(Extracted records)
###

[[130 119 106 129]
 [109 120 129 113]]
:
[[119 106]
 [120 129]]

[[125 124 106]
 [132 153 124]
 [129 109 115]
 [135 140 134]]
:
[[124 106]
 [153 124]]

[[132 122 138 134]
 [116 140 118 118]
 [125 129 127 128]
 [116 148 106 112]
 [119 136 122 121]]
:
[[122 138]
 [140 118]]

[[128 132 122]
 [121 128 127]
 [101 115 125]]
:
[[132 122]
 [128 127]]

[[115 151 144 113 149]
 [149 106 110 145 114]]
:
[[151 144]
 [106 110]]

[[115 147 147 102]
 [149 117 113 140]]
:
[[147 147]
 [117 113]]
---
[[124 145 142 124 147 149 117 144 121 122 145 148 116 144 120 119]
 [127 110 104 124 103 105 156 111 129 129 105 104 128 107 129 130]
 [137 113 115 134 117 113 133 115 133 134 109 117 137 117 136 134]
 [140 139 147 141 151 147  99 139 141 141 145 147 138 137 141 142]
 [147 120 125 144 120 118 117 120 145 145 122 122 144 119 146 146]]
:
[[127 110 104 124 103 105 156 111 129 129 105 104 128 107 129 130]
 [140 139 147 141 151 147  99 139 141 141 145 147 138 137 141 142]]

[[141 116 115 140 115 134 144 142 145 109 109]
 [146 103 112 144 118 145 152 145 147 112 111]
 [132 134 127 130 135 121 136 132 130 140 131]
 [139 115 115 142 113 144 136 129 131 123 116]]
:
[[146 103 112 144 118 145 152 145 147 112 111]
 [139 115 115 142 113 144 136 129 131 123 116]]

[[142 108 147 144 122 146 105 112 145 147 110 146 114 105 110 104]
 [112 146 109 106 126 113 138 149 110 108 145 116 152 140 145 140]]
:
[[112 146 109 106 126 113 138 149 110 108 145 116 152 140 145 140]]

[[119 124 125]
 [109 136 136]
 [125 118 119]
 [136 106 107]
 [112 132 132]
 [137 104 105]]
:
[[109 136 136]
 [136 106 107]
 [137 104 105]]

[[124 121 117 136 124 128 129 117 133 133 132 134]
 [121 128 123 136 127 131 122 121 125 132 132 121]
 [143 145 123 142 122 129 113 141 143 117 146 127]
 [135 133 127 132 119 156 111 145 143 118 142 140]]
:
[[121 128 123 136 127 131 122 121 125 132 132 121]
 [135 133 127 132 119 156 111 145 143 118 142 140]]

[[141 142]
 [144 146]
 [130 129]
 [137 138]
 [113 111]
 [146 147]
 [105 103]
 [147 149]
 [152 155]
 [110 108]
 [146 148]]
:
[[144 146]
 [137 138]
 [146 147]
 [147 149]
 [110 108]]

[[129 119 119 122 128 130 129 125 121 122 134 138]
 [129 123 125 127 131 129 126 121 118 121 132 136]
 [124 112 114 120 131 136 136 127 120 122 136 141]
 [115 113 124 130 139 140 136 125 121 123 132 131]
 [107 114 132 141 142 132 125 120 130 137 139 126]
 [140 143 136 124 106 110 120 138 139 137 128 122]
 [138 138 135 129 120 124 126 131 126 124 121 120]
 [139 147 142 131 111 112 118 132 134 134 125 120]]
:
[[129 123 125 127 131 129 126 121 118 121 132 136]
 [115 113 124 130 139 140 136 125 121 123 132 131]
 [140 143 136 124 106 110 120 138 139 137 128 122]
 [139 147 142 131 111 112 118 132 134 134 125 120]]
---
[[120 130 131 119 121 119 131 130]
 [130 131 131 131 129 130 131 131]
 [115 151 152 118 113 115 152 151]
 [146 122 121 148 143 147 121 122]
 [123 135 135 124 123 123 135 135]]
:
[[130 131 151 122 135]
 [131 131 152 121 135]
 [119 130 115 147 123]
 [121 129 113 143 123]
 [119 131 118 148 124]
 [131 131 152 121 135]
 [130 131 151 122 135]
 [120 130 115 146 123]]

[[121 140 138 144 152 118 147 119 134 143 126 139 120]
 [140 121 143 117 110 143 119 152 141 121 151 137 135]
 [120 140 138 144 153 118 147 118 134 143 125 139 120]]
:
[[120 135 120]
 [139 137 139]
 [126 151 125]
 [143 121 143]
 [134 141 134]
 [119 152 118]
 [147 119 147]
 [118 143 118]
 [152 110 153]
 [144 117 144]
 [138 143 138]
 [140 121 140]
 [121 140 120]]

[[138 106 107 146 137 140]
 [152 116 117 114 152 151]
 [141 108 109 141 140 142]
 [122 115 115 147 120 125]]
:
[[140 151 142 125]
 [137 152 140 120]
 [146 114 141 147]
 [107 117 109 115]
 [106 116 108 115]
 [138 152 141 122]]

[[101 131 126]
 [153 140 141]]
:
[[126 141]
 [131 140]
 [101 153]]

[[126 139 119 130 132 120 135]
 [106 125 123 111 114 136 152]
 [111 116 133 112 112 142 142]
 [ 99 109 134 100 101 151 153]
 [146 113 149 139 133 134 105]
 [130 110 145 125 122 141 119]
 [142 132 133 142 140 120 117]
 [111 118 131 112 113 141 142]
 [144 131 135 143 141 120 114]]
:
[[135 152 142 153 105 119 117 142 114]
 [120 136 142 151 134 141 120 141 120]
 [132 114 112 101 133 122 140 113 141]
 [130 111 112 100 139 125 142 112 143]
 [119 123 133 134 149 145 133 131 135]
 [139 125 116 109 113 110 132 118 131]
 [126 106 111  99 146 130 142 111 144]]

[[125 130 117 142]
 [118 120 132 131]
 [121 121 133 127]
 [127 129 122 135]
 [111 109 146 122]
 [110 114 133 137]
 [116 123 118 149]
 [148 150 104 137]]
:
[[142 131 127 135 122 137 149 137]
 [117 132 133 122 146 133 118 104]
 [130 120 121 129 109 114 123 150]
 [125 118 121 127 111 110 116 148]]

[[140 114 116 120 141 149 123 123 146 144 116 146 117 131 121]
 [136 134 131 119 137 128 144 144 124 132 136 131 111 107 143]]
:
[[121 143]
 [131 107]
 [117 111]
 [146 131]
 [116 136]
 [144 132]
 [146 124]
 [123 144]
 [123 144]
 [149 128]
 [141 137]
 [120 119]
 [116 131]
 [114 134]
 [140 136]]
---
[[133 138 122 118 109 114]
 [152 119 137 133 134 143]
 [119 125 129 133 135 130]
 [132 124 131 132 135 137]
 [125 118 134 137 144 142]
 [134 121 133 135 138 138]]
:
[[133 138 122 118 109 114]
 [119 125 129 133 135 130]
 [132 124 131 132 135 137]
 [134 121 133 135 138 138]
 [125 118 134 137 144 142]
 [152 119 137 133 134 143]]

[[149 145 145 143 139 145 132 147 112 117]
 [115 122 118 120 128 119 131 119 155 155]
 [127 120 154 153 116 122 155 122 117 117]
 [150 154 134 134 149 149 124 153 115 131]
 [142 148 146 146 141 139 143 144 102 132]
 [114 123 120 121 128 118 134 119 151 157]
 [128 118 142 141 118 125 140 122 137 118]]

###

**Exercise:** From the line containing "[139 125 116 109 113 110 132 118 131]" to the final line of the data, repeat each line exactly. Include both ends.

**Exercise result:**
 [139 125 116 109 113 110 132 118 131]
 [126 106 111  99 146 130 142 111 144]]

[[125 130 117 142]
 [118 120 132 131]
 [121 121 133 127]
 [127 129 122 135]
 [111 109 146 122]
 [110 114 133 137]
 [116 123 118 149]
 [148 150 104 137]]
:
[[142 131 127 135 122 137 149 137]
 [117 132 133 122 146 133 118 104]
 [130 120 121 129 109 114 123 150]
 [125 118 121 127 111 110 116 148]]

[[140 114 116 120 141 149 123 123 146 144 116 146 117 131 121]
 [136 134 131 119 137 128 144 144 124 132 136 131 111 107 143]]
:
[[121 143]
 [131 107]
 [117 111]
 [146 131]
 [116 136]
 [144 132]
 [146 124]
 [123 144]
 [123 144]
 [149 128]
 [141 137]
 [120 119]
 [116 131]
 [114 134]
 [140 136]]
---
[[133 138 122 118 109 114]
 [152 119 137 133 134 143]
 [119 125 129 133 135 130]
 [132 124 131 132 135 137]
 [125 118 134 137 144 142]
 [134 121 133 135 138 138]]
:
[[133 138 122 118 109 114]
 [119 125 129 133 135 130]
 [132 124 131 132 135 137]
 [134 121 133 135 138 138]
 [125 118 134 137 144 142]
 [152 119 137 133 134 143]]

[[149 145 145 143 139 145 132 147 112 117]
 [115 122 118 120 128 119 131 119 155 155]
 [127 120 154 153 116 122 155 122 117 117]
 [150 154 134 134 149 149 124 153 115 131]
 [142 148 146 146 141 139 143 144 102 132]
 [114 123 120 121 128 118 134 119 151 157]
 [128 118 142 141 118 125 140 122 137 118]]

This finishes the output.